Data items:
——

Each row has a name. Each question is about the rows just above it. Places in a row count from 0.

[179  88 117  93] : Bimod
[179 116 160 174] : Poda
[108 132 117 149] : Muto
[167 123 121  77] : lomu
[177 113 124  83] : zineg
[126 113 173 153] : virin
[109 132  99 153] : tuvu
[124 113 173 159] : sunem
[130 100 175 156] : tege
[128 112 174 159] : fef
[129 102 177 164] : fego
[ 88 112  87  87] : doku
At which places does doku hold [87]?
2 3
Every place of [102] in fego:
1

[133 134 117 133]  Bimod
[127  74 167 142]  virin
[ 74  74 167  74]  tege
[181 154 171 133]  fef
At which places does tege hold [74]?
0 1 3
Among the named rows, does one hold [74 74] next to each other, in this order?
yes
Which value appears more than once in tege?
[74]
Among the named rows, does one hold [ 74 167  74] next to each other, in this order?
yes
Places of [133] in row Bimod:
0 3
Is [134 117 133] printed in one of the named rows, side by side and in this order?
yes
Among the named rows, does one hold [154 171 132] next to each other, in this order?
no

[108 150 150 138 135 116 146 111 156 103 114 139 137 132 184 130 131 138
 142 166  86  96 156 128 124 142 127 131] : fef
[114 140 134 132 129 148 135 153 123 102  90 121 119 119 167 182 133 160
 128 142 127  84 133 114 124 128  81 120] : Bimod
[112 168 167 123 167 137 129 113 153 102 168 167 116 168 156 101 139 141
 125 160 122 140 102 131 138 125 142 150] : zineg
[143 131 108 134 161 131 120  87 158  94 135 103 127 135 174 101 107 152
 159 147 127 132 152 138 122 159 117 123] : doku
[106 116 161 137 113 170 101 163 133 103  98 113 135 107 135 146 122 141
 124 159 185 136  90 114 123 124 119 112] : Poda
[ 88 152 194 134 154 124 146 145 158 108 115 125 122 118 146 152 154 124
 126 138 144 117 103 127 143 126 129 120] : tege
[142  94 102 115 144 100 153 111 115  94 137 148 122 134 119 140 156 114
 115  91  99 108 147 136 136  94 126 141] : sunem
[137 117 107 126 143 110 126  92 146  95 102 136 141 108 129 129 165  96
 118 104 168 125 135 141 126 118 136 121] : tuvu
[161 111 111 129 129 145 140 107 141  89 109 125 126  93 148 112 122 118
 163 132 158 136 157 140 152 163 153 103] : fego
[161 101 106 106 151 152 150 169 105  89 135 164 129 106 136 138 159 125
 119 118 135 115 133 130 158 119 139 140] : virin
[157 122 135 114 178 154 152 131 124  90 171 119 129 123 134 114 122 147
 153 118 134 147 121 136 171 153 129 129] : lomu
Does one of the named rows hold [129 137] side by side, in this order?
no
[112 168 167 123 167 137 129 113 153 102 168 167 116 168 156 101 139 141
 125 160 122 140 102 131 138 125 142 150] is in which row?
zineg
At which places does zineg hold [168]?
1 10 13
Does one of the named rows hold [103 117 144 138] side by side, in this order?
no
Which row holds [ 88 152 194 134 154 124 146 145 158 108 115 125 122 118 146 152 154 124
 126 138 144 117 103 127 143 126 129 120]?
tege

[153 168 123 113 127 133 137 121 131 132 152 142  98 128 126 140 113 128
 131 132 117 133 136 126 105 105 119  97] : Poda
[ 84 132 113 130 147  88 126 161  79 137 121 142 104 153 125 131 101 146
 140 136 134 133 145 125 108 137 168 116] : zineg
[113 150 134 130 151 105 139 127 113 131 136 143 105 125 146 100 137 103
 120 108 136 107 127 107 130 126 129 151] : tuvu
[152 124 135 126 122 121 128 111 151 127 130 119 139 117 125 128 137 121
 123 124 126 125 119 132 142 124 111 130] : doku
Among the named rows, does one hold [126 105 105 119] next to each other, in this order?
yes
Every place of [128] in doku:
6 15
Among the named rows, does one hold [126 131] next to each other, in this order?
no
At which places does doku hold [124]?
1 19 25
Where do [ 84 132 113 130 147  88 126 161  79 137 121 142 104 153 125 131 101 146
 140 136 134 133 145 125 108 137 168 116] appear?
zineg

——

- _The task_
Retype the records in full. Keep every line identical to the original.

- _Your solution_
Each row has a name. Each question is about the rows just above it. Places in a row count from 0.

[179  88 117  93] : Bimod
[179 116 160 174] : Poda
[108 132 117 149] : Muto
[167 123 121  77] : lomu
[177 113 124  83] : zineg
[126 113 173 153] : virin
[109 132  99 153] : tuvu
[124 113 173 159] : sunem
[130 100 175 156] : tege
[128 112 174 159] : fef
[129 102 177 164] : fego
[ 88 112  87  87] : doku
At which places does doku hold [87]?
2 3
Every place of [102] in fego:
1

[133 134 117 133]  Bimod
[127  74 167 142]  virin
[ 74  74 167  74]  tege
[181 154 171 133]  fef
At which places does tege hold [74]?
0 1 3
Among the named rows, does one hold [74 74] next to each other, in this order?
yes
Which value appears more than once in tege?
[74]
Among the named rows, does one hold [ 74 167  74] next to each other, in this order?
yes
Places of [133] in row Bimod:
0 3
Is [134 117 133] printed in one of the named rows, side by side and in this order?
yes
Among the named rows, does one hold [154 171 132] next to each other, in this order?
no

[108 150 150 138 135 116 146 111 156 103 114 139 137 132 184 130 131 138
 142 166  86  96 156 128 124 142 127 131] : fef
[114 140 134 132 129 148 135 153 123 102  90 121 119 119 167 182 133 160
 128 142 127  84 133 114 124 128  81 120] : Bimod
[112 168 167 123 167 137 129 113 153 102 168 167 116 168 156 101 139 141
 125 160 122 140 102 131 138 125 142 150] : zineg
[143 131 108 134 161 131 120  87 158  94 135 103 127 135 174 101 107 152
 159 147 127 132 152 138 122 159 117 123] : doku
[106 116 161 137 113 170 101 163 133 103  98 113 135 107 135 146 122 141
 124 159 185 136  90 114 123 124 119 112] : Poda
[ 88 152 194 134 154 124 146 145 158 108 115 125 122 118 146 152 154 124
 126 138 144 117 103 127 143 126 129 120] : tege
[142  94 102 115 144 100 153 111 115  94 137 148 122 134 119 140 156 114
 115  91  99 108 147 136 136  94 126 141] : sunem
[137 117 107 126 143 110 126  92 146  95 102 136 141 108 129 129 165  96
 118 104 168 125 135 141 126 118 136 121] : tuvu
[161 111 111 129 129 145 140 107 141  89 109 125 126  93 148 112 122 118
 163 132 158 136 157 140 152 163 153 103] : fego
[161 101 106 106 151 152 150 169 105  89 135 164 129 106 136 138 159 125
 119 118 135 115 133 130 158 119 139 140] : virin
[157 122 135 114 178 154 152 131 124  90 171 119 129 123 134 114 122 147
 153 118 134 147 121 136 171 153 129 129] : lomu
Does one of the named rows hold [129 137] side by side, in this order?
no
[112 168 167 123 167 137 129 113 153 102 168 167 116 168 156 101 139 141
 125 160 122 140 102 131 138 125 142 150] is in which row?
zineg
At which places does zineg hold [168]?
1 10 13
Does one of the named rows hold [103 117 144 138] side by side, in this order?
no
Which row holds [ 88 152 194 134 154 124 146 145 158 108 115 125 122 118 146 152 154 124
 126 138 144 117 103 127 143 126 129 120]?
tege

[153 168 123 113 127 133 137 121 131 132 152 142  98 128 126 140 113 128
 131 132 117 133 136 126 105 105 119  97] : Poda
[ 84 132 113 130 147  88 126 161  79 137 121 142 104 153 125 131 101 146
 140 136 134 133 145 125 108 137 168 116] : zineg
[113 150 134 130 151 105 139 127 113 131 136 143 105 125 146 100 137 103
 120 108 136 107 127 107 130 126 129 151] : tuvu
[152 124 135 126 122 121 128 111 151 127 130 119 139 117 125 128 137 121
 123 124 126 125 119 132 142 124 111 130] : doku
Among the named rows, does one hold [126 105 105 119] next to each other, in this order?
yes
Every place of [128] in doku:
6 15
Among the named rows, does one hold [126 131] next to each other, in this order?
no
At which places does doku hold [124]?
1 19 25
Where do [ 84 132 113 130 147  88 126 161  79 137 121 142 104 153 125 131 101 146
 140 136 134 133 145 125 108 137 168 116] appear?
zineg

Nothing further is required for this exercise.